**About this exercise:**
Your task is to restate word for word the line containing "k_520: [ 0.17" and each line that follows it in the listing, and only those.
——
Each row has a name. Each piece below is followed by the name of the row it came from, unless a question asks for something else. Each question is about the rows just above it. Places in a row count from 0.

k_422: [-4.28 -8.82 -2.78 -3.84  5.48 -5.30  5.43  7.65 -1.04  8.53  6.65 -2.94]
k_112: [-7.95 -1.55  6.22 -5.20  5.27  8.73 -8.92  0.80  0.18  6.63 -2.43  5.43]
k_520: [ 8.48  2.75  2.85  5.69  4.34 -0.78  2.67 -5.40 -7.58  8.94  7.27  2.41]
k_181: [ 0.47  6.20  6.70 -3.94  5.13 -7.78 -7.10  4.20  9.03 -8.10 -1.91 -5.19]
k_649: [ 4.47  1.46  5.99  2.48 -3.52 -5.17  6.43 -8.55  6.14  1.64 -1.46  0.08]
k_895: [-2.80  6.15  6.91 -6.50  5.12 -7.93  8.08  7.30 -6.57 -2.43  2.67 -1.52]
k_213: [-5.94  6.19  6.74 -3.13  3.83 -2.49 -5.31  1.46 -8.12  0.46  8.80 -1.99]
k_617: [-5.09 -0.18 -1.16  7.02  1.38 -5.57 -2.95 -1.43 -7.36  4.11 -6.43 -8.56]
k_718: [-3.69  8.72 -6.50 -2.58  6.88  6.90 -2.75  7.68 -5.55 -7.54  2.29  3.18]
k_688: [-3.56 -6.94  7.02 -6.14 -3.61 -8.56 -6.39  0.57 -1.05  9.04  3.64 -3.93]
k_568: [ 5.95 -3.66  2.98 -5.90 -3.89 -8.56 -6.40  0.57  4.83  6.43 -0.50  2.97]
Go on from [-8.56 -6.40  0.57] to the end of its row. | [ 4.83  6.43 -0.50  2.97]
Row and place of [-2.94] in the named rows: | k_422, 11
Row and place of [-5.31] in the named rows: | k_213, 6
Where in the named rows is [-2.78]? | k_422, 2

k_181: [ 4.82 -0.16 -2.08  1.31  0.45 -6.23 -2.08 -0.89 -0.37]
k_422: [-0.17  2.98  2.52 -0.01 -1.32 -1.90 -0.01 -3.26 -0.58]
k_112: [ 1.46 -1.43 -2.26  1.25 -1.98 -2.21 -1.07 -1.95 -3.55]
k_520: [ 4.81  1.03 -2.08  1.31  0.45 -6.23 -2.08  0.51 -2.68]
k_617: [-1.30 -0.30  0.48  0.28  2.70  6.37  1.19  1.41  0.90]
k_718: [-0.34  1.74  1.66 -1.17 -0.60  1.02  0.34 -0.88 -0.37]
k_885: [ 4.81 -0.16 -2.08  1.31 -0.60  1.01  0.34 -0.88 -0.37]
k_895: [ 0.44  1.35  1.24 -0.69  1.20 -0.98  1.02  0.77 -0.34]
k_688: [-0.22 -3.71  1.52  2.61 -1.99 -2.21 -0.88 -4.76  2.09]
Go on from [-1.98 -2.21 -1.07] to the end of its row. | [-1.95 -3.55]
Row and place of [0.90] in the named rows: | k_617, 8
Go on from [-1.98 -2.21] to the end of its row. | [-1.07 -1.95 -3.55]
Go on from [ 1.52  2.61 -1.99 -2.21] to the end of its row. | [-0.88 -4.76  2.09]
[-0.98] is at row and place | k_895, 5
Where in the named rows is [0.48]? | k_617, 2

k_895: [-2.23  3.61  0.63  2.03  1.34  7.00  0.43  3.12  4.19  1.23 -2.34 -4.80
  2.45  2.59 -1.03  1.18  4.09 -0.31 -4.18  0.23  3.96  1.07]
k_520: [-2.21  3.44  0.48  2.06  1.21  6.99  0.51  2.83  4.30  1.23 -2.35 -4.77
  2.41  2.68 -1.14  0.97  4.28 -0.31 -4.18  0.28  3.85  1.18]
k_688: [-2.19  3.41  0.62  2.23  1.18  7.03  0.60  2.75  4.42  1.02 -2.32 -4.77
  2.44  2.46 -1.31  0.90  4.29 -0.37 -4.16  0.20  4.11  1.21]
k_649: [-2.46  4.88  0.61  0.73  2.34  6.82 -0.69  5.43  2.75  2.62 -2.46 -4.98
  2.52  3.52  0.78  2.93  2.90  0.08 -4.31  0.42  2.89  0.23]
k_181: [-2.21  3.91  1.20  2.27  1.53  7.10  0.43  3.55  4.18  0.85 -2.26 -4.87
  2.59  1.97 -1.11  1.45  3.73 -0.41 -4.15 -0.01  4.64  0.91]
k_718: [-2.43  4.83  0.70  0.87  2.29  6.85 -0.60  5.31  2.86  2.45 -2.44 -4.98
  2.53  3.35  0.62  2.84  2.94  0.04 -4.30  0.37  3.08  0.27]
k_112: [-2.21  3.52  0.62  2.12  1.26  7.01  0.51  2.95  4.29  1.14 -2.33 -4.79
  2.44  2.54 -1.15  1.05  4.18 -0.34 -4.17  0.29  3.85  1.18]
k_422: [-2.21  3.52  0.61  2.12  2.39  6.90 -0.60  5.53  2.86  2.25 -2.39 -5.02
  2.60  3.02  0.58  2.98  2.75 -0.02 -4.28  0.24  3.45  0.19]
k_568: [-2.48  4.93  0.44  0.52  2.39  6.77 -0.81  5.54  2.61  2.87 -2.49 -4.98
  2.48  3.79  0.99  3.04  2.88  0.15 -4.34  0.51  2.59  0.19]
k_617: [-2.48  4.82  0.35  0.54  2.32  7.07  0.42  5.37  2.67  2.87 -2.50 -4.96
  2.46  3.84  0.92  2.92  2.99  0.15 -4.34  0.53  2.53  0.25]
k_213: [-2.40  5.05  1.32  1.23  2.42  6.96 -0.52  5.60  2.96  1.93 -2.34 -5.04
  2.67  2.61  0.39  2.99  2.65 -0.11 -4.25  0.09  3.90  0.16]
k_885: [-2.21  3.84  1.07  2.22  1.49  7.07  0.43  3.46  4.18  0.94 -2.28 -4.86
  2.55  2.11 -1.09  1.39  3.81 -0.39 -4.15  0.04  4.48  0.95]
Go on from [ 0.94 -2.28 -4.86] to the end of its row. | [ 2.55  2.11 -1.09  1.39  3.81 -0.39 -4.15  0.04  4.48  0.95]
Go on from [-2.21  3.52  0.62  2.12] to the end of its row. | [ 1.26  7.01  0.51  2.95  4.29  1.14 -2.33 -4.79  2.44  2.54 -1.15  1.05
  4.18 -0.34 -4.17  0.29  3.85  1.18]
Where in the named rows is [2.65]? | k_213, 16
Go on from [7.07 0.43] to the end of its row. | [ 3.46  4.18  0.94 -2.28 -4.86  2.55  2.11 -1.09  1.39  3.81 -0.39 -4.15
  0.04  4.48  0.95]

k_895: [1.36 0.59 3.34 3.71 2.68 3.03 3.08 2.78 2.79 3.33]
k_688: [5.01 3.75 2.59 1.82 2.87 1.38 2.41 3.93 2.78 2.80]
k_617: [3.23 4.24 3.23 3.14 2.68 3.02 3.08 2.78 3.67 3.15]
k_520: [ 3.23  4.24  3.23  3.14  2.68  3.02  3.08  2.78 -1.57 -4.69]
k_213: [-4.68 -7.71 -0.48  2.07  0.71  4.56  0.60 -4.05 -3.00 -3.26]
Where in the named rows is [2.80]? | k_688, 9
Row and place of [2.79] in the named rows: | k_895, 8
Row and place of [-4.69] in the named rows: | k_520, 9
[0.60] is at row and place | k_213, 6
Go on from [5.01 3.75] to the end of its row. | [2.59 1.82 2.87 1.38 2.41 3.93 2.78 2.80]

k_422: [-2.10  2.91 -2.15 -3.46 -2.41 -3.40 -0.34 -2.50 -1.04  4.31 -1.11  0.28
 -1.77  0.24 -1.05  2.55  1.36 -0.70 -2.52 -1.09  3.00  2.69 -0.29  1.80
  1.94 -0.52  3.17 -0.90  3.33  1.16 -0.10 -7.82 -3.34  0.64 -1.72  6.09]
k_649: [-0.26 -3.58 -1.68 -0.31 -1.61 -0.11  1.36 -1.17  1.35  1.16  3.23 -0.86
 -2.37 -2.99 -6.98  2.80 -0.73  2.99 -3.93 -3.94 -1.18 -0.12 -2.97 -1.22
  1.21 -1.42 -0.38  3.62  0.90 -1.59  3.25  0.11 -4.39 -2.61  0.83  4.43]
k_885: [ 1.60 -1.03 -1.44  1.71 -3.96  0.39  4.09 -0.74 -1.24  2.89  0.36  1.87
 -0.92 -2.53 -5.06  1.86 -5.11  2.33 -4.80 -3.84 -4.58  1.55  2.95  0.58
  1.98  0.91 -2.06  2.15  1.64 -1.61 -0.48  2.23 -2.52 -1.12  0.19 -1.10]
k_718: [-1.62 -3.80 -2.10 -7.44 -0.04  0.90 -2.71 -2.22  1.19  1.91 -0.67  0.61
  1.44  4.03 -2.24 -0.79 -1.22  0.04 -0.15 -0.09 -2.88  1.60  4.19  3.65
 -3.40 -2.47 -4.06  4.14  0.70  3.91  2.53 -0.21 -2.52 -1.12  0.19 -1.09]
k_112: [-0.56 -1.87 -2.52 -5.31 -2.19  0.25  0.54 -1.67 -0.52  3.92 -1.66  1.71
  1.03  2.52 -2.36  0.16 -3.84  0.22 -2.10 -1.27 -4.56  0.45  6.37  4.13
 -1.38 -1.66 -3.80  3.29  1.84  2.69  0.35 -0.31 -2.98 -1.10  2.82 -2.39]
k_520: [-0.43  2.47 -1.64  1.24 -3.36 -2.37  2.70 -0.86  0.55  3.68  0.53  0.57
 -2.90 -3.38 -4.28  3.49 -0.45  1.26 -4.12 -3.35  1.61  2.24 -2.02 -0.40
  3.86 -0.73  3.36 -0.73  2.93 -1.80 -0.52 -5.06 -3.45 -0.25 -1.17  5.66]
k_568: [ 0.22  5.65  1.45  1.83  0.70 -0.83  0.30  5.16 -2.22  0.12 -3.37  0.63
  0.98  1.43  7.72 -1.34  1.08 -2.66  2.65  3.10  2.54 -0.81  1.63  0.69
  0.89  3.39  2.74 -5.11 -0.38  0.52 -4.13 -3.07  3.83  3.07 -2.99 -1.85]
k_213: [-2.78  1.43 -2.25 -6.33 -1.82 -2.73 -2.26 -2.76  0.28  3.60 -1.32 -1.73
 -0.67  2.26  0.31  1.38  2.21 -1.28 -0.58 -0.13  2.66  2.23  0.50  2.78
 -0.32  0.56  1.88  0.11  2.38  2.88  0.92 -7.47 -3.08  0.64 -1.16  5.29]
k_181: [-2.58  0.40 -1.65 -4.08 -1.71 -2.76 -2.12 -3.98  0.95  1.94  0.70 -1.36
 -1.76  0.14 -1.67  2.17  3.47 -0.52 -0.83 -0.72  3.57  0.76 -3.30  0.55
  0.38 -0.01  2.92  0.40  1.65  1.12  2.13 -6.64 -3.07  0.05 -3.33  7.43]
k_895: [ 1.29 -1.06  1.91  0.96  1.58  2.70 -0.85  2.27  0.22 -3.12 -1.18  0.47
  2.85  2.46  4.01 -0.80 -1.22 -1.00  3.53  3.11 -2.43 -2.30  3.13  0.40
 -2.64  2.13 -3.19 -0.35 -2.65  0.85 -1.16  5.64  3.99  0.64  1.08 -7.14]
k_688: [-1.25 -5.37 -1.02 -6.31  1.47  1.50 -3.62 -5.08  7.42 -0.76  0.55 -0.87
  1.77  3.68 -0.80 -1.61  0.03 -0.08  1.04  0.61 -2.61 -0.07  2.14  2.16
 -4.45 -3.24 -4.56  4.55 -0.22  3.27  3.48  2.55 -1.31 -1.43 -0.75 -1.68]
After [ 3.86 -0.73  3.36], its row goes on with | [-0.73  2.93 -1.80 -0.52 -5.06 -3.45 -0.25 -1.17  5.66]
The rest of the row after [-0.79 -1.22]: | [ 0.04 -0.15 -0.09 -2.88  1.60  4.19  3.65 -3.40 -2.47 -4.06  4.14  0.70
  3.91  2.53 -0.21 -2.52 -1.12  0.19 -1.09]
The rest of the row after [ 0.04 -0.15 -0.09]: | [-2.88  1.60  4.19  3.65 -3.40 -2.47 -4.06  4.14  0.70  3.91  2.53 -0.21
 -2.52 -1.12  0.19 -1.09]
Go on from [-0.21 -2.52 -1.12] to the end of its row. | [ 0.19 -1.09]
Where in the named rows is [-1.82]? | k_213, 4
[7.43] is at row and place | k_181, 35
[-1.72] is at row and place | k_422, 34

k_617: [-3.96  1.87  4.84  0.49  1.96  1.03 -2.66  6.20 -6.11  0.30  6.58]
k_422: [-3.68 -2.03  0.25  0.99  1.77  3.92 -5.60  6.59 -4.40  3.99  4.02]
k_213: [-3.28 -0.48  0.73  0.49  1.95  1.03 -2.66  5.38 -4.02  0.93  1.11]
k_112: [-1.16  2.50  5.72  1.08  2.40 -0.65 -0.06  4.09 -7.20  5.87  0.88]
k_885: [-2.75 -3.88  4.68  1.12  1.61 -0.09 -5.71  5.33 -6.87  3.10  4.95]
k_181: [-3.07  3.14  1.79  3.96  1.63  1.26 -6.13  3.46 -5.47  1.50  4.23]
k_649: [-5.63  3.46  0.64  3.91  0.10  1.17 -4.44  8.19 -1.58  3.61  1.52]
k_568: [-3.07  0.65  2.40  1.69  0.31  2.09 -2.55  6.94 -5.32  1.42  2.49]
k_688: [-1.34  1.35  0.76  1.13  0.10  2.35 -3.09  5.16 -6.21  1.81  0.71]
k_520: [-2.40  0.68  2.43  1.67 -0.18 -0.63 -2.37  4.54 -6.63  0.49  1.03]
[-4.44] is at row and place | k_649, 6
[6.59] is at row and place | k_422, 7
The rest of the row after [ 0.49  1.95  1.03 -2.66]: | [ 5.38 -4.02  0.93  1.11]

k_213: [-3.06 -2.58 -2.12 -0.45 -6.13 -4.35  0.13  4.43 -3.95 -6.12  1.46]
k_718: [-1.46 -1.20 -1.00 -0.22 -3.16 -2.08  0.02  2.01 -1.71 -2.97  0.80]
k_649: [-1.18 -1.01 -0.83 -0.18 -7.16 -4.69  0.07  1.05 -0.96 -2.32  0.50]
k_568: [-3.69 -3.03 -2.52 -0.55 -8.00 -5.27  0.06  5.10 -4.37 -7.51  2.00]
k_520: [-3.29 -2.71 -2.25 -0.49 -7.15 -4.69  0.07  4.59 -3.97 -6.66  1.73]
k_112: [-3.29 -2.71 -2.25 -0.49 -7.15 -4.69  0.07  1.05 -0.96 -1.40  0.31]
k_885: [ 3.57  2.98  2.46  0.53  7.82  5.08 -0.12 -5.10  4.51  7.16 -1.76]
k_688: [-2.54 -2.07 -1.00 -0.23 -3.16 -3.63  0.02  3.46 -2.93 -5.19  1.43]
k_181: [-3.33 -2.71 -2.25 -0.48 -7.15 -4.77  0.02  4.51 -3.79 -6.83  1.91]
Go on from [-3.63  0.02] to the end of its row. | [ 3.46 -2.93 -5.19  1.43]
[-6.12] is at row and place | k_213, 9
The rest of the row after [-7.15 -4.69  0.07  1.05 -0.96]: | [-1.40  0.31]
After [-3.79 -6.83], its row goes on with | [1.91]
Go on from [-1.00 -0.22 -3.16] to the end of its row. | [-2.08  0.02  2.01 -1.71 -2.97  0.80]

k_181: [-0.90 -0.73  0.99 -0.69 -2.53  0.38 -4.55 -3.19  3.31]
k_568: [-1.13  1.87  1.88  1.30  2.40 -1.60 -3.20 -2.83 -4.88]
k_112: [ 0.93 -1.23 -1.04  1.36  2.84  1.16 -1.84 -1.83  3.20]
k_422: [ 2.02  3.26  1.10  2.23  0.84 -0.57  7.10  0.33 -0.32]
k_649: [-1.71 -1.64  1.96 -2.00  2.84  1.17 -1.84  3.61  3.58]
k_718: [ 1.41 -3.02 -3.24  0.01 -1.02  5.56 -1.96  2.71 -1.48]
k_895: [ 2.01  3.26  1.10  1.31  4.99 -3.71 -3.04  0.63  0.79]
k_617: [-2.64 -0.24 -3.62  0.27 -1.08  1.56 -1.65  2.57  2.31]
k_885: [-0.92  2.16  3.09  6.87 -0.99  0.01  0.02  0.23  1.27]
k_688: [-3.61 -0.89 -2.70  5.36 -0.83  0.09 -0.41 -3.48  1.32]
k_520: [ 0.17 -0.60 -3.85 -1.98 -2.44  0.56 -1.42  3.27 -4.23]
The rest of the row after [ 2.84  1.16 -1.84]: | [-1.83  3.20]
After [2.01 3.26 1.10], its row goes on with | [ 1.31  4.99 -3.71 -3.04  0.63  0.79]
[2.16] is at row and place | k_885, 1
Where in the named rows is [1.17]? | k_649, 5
——
**Output for this task:**
k_520: [ 0.17 -0.60 -3.85 -1.98 -2.44  0.56 -1.42  3.27 -4.23]
The rest of the row after [ 2.84  1.16 -1.84]: | [-1.83  3.20]
After [2.01 3.26 1.10], its row goes on with | [ 1.31  4.99 -3.71 -3.04  0.63  0.79]
[2.16] is at row and place | k_885, 1
Where in the named rows is [1.17]? | k_649, 5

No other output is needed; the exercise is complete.